--- WORK ORDER ---
The reply should return the data in full, exactly as written.

--- DATA FOR PROCESSING ---
┏━━

|  1.632 |  0.090 | -0.907 | -2.142 | -0.539 |  0.272 |  0.945 |
| -0.433 | -0.834 | -1.678 | -3.881 | -0.168 | -2.449 | -1.170 |
|  1.473 | -3.934 | -1.626 | -1.202 | -1.056 |  2.399 | -4.409 |
=> -0.168

| -1.266 | -2.087 |  1.522 |  0.892 |  0.117 |  0.644 |  2.569 |
| -0.365 | -4.102 |  4.432 |  0.646 | -0.781 |  2.458 |  4.228 |
=> 0.117

|  2.542 | -1.389 |  0.223 |  1.321 | -1.544 | -2.031 |
|  2.542 | -4.636 | -2.850 |  2.282 | -0.013 | -1.208 |
|  2.542 |  1.016 | -1.002 | -1.829 | -0.056 |  1.466 |
=> 2.282

| -1.106 | -1.224 | -0.916 | -2.484 |  0.462 |  3.125 |
| -3.066 | -2.143 |  0.512 |  3.907 |  0.066 |  1.047 |
=> -2.484

| -1.389 | -0.407 |  0.910 | -3.105 | -0.137 | -4.528 | -1.833 |
|  3.099 | -2.020 |  1.460 |  1.861 |  3.998 | -1.670 | -1.162 |
=> -0.137

|  3.037 | -0.323 |  2.343 |  0.509 | -5.178 |
|  0.370 | -2.478 |  1.573 |  1.949 | -2.160 |
=> 2.343
---
| -2.377 |  1.317 |  3.332 |  4.730 | -1.554 |
| -3.944 |  2.464 |  2.979 |  2.279 |  2.646 |
→ -1.554, -3.944

| -0.765 | -0.227 | -1.197 |  1.053 | -1.013 | -3.888 |
|  1.230 | -0.938 |  0.354 | -1.638 |  1.861 | -2.904 |
| -0.275 |  1.135 |  0.365 |  1.457 |  0.400 |  3.922 |
→ -3.888, -0.275

| -0.695 |  2.816 | -2.543 |  5.506 |  3.122 | -3.018 | -2.725 | → -2.725, -0.695

| -3.862 | -4.949 | -1.757 | -5.400 |  4.294 | -0.622 |  4.003 | → 4.003, -3.862

|  2.028 | -1.058 | -1.535 |  2.070 | -2.623 |  2.447 | -5.474 | → -5.474, 2.028

|  1.305 | -2.798 | -2.398 | -1.051 | -2.254 | -1.550 | -1.906 |
|  0.122 |  4.000 |  2.324 |  3.445 | -4.165 | -1.621 |  1.561 |
→ -1.906, 0.122

|  5.204 | -3.989 | -2.598 | -0.127 | → -0.127, 5.204

|  3.069 | -2.654 | -4.415 |  1.481 | -2.594 |  3.333 |  2.603 | → 2.603, 3.069
---
101	209	92	45	59 -> 92
484	39	797	905	365	74 -> 905
40	-38	28	17	30	-13 -> 17
65	62	72	15	12	84 -> 15
-42	-46	39	-39	-7	-33 -> -39
-38	5	9	-27	27	11	45 -> 27
-31	35	-18	34	-16	-18 -> 34
47	-26	-11	-14 -> -26
---
array([[ 4.301,  3.847, -0.829,  1.986],
       [-5.294,  1.095,  1.060,  2.668]]) Answer: 3.847

array([[ 1.230,  1.498, -2.803,  3.857,  2.684, -3.007,  3.811],
       [-1.264,  2.811, -3.472, -1.098,  0.152,  1.240,  0.037],
       [ 4.834,  0.636,  1.823,  1.679,  0.173, -0.293,  2.490]]) Answer: 2.684

array([[ 1.668,  0.952,  1.645, -3.364],
       [-3.147,  2.004,  0.584,  3.589],
       [ 0.041,  0.030,  4.437, -0.739]]) Answer: 0.952

array([ 1.343,  2.004, -1.235, -0.021, -0.791,  4.429]) Answer: -0.021

array([ 4.662,  1.309, -0.694,  0.934,  1.229]) Answer: -0.694

array([ 5.096, -3.739, -1.022, -1.973,  2.955]) Answer: -1.022

array([-2.721, -3.745, -5.168, -3.314,  5.054,  3.049,  4.592]) Answer: 5.054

┗━━

--- TASK RESULT ---
|  1.632 |  0.090 | -0.907 | -2.142 | -0.539 |  0.272 |  0.945 |
| -0.433 | -0.834 | -1.678 | -3.881 | -0.168 | -2.449 | -1.170 |
|  1.473 | -3.934 | -1.626 | -1.202 | -1.056 |  2.399 | -4.409 |
=> -0.168

| -1.266 | -2.087 |  1.522 |  0.892 |  0.117 |  0.644 |  2.569 |
| -0.365 | -4.102 |  4.432 |  0.646 | -0.781 |  2.458 |  4.228 |
=> 0.117

|  2.542 | -1.389 |  0.223 |  1.321 | -1.544 | -2.031 |
|  2.542 | -4.636 | -2.850 |  2.282 | -0.013 | -1.208 |
|  2.542 |  1.016 | -1.002 | -1.829 | -0.056 |  1.466 |
=> 2.282

| -1.106 | -1.224 | -0.916 | -2.484 |  0.462 |  3.125 |
| -3.066 | -2.143 |  0.512 |  3.907 |  0.066 |  1.047 |
=> -2.484

| -1.389 | -0.407 |  0.910 | -3.105 | -0.137 | -4.528 | -1.833 |
|  3.099 | -2.020 |  1.460 |  1.861 |  3.998 | -1.670 | -1.162 |
=> -0.137

|  3.037 | -0.323 |  2.343 |  0.509 | -5.178 |
|  0.370 | -2.478 |  1.573 |  1.949 | -2.160 |
=> 2.343
---
| -2.377 |  1.317 |  3.332 |  4.730 | -1.554 |
| -3.944 |  2.464 |  2.979 |  2.279 |  2.646 |
→ -1.554, -3.944

| -0.765 | -0.227 | -1.197 |  1.053 | -1.013 | -3.888 |
|  1.230 | -0.938 |  0.354 | -1.638 |  1.861 | -2.904 |
| -0.275 |  1.135 |  0.365 |  1.457 |  0.400 |  3.922 |
→ -3.888, -0.275

| -0.695 |  2.816 | -2.543 |  5.506 |  3.122 | -3.018 | -2.725 | → -2.725, -0.695

| -3.862 | -4.949 | -1.757 | -5.400 |  4.294 | -0.622 |  4.003 | → 4.003, -3.862

|  2.028 | -1.058 | -1.535 |  2.070 | -2.623 |  2.447 | -5.474 | → -5.474, 2.028

|  1.305 | -2.798 | -2.398 | -1.051 | -2.254 | -1.550 | -1.906 |
|  0.122 |  4.000 |  2.324 |  3.445 | -4.165 | -1.621 |  1.561 |
→ -1.906, 0.122

|  5.204 | -3.989 | -2.598 | -0.127 | → -0.127, 5.204

|  3.069 | -2.654 | -4.415 |  1.481 | -2.594 |  3.333 |  2.603 | → 2.603, 3.069
---
101	209	92	45	59 -> 92
484	39	797	905	365	74 -> 905
40	-38	28	17	30	-13 -> 17
65	62	72	15	12	84 -> 15
-42	-46	39	-39	-7	-33 -> -39
-38	5	9	-27	27	11	45 -> 27
-31	35	-18	34	-16	-18 -> 34
47	-26	-11	-14 -> -26
---
array([[ 4.301,  3.847, -0.829,  1.986],
       [-5.294,  1.095,  1.060,  2.668]]) Answer: 3.847

array([[ 1.230,  1.498, -2.803,  3.857,  2.684, -3.007,  3.811],
       [-1.264,  2.811, -3.472, -1.098,  0.152,  1.240,  0.037],
       [ 4.834,  0.636,  1.823,  1.679,  0.173, -0.293,  2.490]]) Answer: 2.684

array([[ 1.668,  0.952,  1.645, -3.364],
       [-3.147,  2.004,  0.584,  3.589],
       [ 0.041,  0.030,  4.437, -0.739]]) Answer: 0.952

array([ 1.343,  2.004, -1.235, -0.021, -0.791,  4.429]) Answer: -0.021

array([ 4.662,  1.309, -0.694,  0.934,  1.229]) Answer: -0.694

array([ 5.096, -3.739, -1.022, -1.973,  2.955]) Answer: -1.022

array([-2.721, -3.745, -5.168, -3.314,  5.054,  3.049,  4.592]) Answer: 5.054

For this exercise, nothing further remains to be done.